- **TASK OBJECTIVE**:
Without omitting anything, return the records precisely as given.

Saved entries:
cols: H V D N S K G E
[  1  11   0 -16   8  20  -3  11] = k353
[ 45   1   5  -1 -16   3  22   0] = k500
[ 49   3   8   2 -14   5  20  -6] = k140
[51 11 27  9 -9 16 17 -2] = k51
[ 41   4  14 -14  21   8   6   4] = k462
[ 41   4  14   6 -14   8  21   4] = k557
[ 49   1   9   0 -16   8  20  -3] = k387
start: [  6 -14   8  21] | k557, 3
start: [  1   9   0 -16   8  20  -3] | k387, 1
find: [  1  11   0 -16   8  20  -3  11] | k353

cols: X Y P W T B Q U F
[ 14  -1   1 -25 -12   0  45 -23   5] -> k957
[-36 -31  -9   5   2 -12  16   5   6] -> k951
[  3   2   1  -3   3   0 -13  -1   1] -> k590
[ 23  16  20 -26 -13  15  39 -31 -11] -> k230
[ -9 -31 -36   0   0 -36  37   3   9] -> k36
[-2 -6 -8 -1  4 -1 10 -4  0] -> k77
[  3   2   1  -3 -42  36  13 -12   1] -> k910
[ 17  36  40  -7 -10  32 -27 -13 -13] -> k228
[  3   2   4  -9  -9   0  16 -12  -1] -> k666
[-32 -40 -44  32  13 -42 -12  36  19] -> k673
col: [-36  -1] | B
find: [ 13 -42 -12  36] | k673
start: [ -9 -31 -36] | k36, 0
col: [-12   2] | T

cols: A C M R
[-41  23 -11  46]  k392
[-37  23 -10  42]  k486
[-44  24 -12  50]  k635
[-38  23 -10  44]  k238
[-43  23 -12  49]  k556
[-39  23 -11  45]  k96
[-45  23  49 -12]  k413
[-42  23 -11  47]  k258
start: [-45  23  49] | k413, 0
find: [ 23 -12  49] | k556
find: [-42  23] | k258
col: [ 42  50  44  49  45 -12] | R
col: [23 23 23 23 23] | C

cols: sas gaf bekiv bituf
[16 -4  4 11] : k430
[  5   0 -10  22] : k97
[-6 45 35 -6] : k249
[-4 11 13 -8] : k378
[14 -8 45 -6] : k550
[ 15 -24  -3  17] : k5
[ 6 -4 -9 23] : k781
[-1 11  5 -7] : k293
[ 33 -31  38  -4] : k7
find: [13 -8] | k378
start: [-8 45] | k550, 1

cols: Puba fabup gime dopot Dep lel
[  6  23  -4 -20  -3  -3] -> k776
[ 30 -14 -11 -13   7   9] -> k818
[ 30  -6   9 -13 -11   7] -> k862
[ -4 -22  30  40   0 -26] -> k948
col: [ -3   7 -11] | Dep
col: [-13  40] | dopot
find: [-11 -13   7   9] | k818
col: [-20 -13 -13] | dopot
find: [ 30 -14] | k818
find: [ -4 -20] | k776
find: [ 23  -4 -20  -3] | k776

cols: fel pul ragaz nitat
[ 8 44 -6  1] = k930
[-10  44   1  -6] = k856
[10 44  1 -2] = k873
[-9 10 43 24] = k926
find: [10 44  1 -2] | k873
start: [43 24] | k926, 2
find: [ 8 44 -6] | k930
start: [44  1 -6] | k856, 1
find: [-9 10 43] | k926
col: [-6  1  1] | ragaz

cols: Rakef doke fev Kasob rut Zotu lemeb
[ 32   5   5 -36 -25  32   2]  k369
[  3  11  37 -40 -10 -30  48]  k714
[ 22  15  17 -25 -36   2  32]  k509
[-16   1  54   1 -12 -49  39]  k133
[ -8   6  47 -21 -10 -42  46]  k541
[ 29  14  10 -55 -20  17  18]  k959
[ 32  10   6 -48 -23  30   2]  k456
find: [-36 -25] | k369
col: [  1 -21] | Kasob
col: [  2 -49 -42] | Zotu
find: [ 2 32] | k509
start: [  6 -48 -23  30   2] | k456, 2
find: [ 3 11] | k714

cols: Tegog fid Tud koza pomod
[ 30  10   7 -31   1] = k497
[-15   2  -2  23  27] = k118
[ 10  17  -6  -4 -17] = k793
[-35 -18 -10 -38 -48] = k791
col: [-15  10] | Tegog
col: [ 23  -4 -38] | koza
col: [ -6 -10] | Tud
start: [-35 -18] | k791, 0

cols: kigef popa rugig bir kobil fege mizu
[-41 -10 -29  16   6   1  30] -> k39
[ -8  16  14   9  25 -21  30] -> k592
[ -2 -42 -10 -29  16 -11 -53] -> k952
find: [-42 -10 -29  16] | k952
find: [ 9 25] | k592
find: [-8 16 14] | k592
find: [-41 -10 -29  16   6   1  30] | k39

- **PROBLEM SOLUTION**:
cols: H V D N S K G E
[  1  11   0 -16   8  20  -3  11] = k353
[ 45   1   5  -1 -16   3  22   0] = k500
[ 49   3   8   2 -14   5  20  -6] = k140
[51 11 27  9 -9 16 17 -2] = k51
[ 41   4  14 -14  21   8   6   4] = k462
[ 41   4  14   6 -14   8  21   4] = k557
[ 49   1   9   0 -16   8  20  -3] = k387
start: [  6 -14   8  21] | k557, 3
start: [  1   9   0 -16   8  20  -3] | k387, 1
find: [  1  11   0 -16   8  20  -3  11] | k353

cols: X Y P W T B Q U F
[ 14  -1   1 -25 -12   0  45 -23   5] -> k957
[-36 -31  -9   5   2 -12  16   5   6] -> k951
[  3   2   1  -3   3   0 -13  -1   1] -> k590
[ 23  16  20 -26 -13  15  39 -31 -11] -> k230
[ -9 -31 -36   0   0 -36  37   3   9] -> k36
[-2 -6 -8 -1  4 -1 10 -4  0] -> k77
[  3   2   1  -3 -42  36  13 -12   1] -> k910
[ 17  36  40  -7 -10  32 -27 -13 -13] -> k228
[  3   2   4  -9  -9   0  16 -12  -1] -> k666
[-32 -40 -44  32  13 -42 -12  36  19] -> k673
col: [-36  -1] | B
find: [ 13 -42 -12  36] | k673
start: [ -9 -31 -36] | k36, 0
col: [-12   2] | T

cols: A C M R
[-41  23 -11  46]  k392
[-37  23 -10  42]  k486
[-44  24 -12  50]  k635
[-38  23 -10  44]  k238
[-43  23 -12  49]  k556
[-39  23 -11  45]  k96
[-45  23  49 -12]  k413
[-42  23 -11  47]  k258
start: [-45  23  49] | k413, 0
find: [ 23 -12  49] | k556
find: [-42  23] | k258
col: [ 42  50  44  49  45 -12] | R
col: [23 23 23 23 23] | C

cols: sas gaf bekiv bituf
[16 -4  4 11] : k430
[  5   0 -10  22] : k97
[-6 45 35 -6] : k249
[-4 11 13 -8] : k378
[14 -8 45 -6] : k550
[ 15 -24  -3  17] : k5
[ 6 -4 -9 23] : k781
[-1 11  5 -7] : k293
[ 33 -31  38  -4] : k7
find: [13 -8] | k378
start: [-8 45] | k550, 1

cols: Puba fabup gime dopot Dep lel
[  6  23  -4 -20  -3  -3] -> k776
[ 30 -14 -11 -13   7   9] -> k818
[ 30  -6   9 -13 -11   7] -> k862
[ -4 -22  30  40   0 -26] -> k948
col: [ -3   7 -11] | Dep
col: [-13  40] | dopot
find: [-11 -13   7   9] | k818
col: [-20 -13 -13] | dopot
find: [ 30 -14] | k818
find: [ -4 -20] | k776
find: [ 23  -4 -20  -3] | k776

cols: fel pul ragaz nitat
[ 8 44 -6  1] = k930
[-10  44   1  -6] = k856
[10 44  1 -2] = k873
[-9 10 43 24] = k926
find: [10 44  1 -2] | k873
start: [43 24] | k926, 2
find: [ 8 44 -6] | k930
start: [44  1 -6] | k856, 1
find: [-9 10 43] | k926
col: [-6  1  1] | ragaz

cols: Rakef doke fev Kasob rut Zotu lemeb
[ 32   5   5 -36 -25  32   2]  k369
[  3  11  37 -40 -10 -30  48]  k714
[ 22  15  17 -25 -36   2  32]  k509
[-16   1  54   1 -12 -49  39]  k133
[ -8   6  47 -21 -10 -42  46]  k541
[ 29  14  10 -55 -20  17  18]  k959
[ 32  10   6 -48 -23  30   2]  k456
find: [-36 -25] | k369
col: [  1 -21] | Kasob
col: [  2 -49 -42] | Zotu
find: [ 2 32] | k509
start: [  6 -48 -23  30   2] | k456, 2
find: [ 3 11] | k714

cols: Tegog fid Tud koza pomod
[ 30  10   7 -31   1] = k497
[-15   2  -2  23  27] = k118
[ 10  17  -6  -4 -17] = k793
[-35 -18 -10 -38 -48] = k791
col: [-15  10] | Tegog
col: [ 23  -4 -38] | koza
col: [ -6 -10] | Tud
start: [-35 -18] | k791, 0

cols: kigef popa rugig bir kobil fege mizu
[-41 -10 -29  16   6   1  30] -> k39
[ -8  16  14   9  25 -21  30] -> k592
[ -2 -42 -10 -29  16 -11 -53] -> k952
find: [-42 -10 -29  16] | k952
find: [ 9 25] | k592
find: [-8 16 14] | k592
find: [-41 -10 -29  16   6   1  30] | k39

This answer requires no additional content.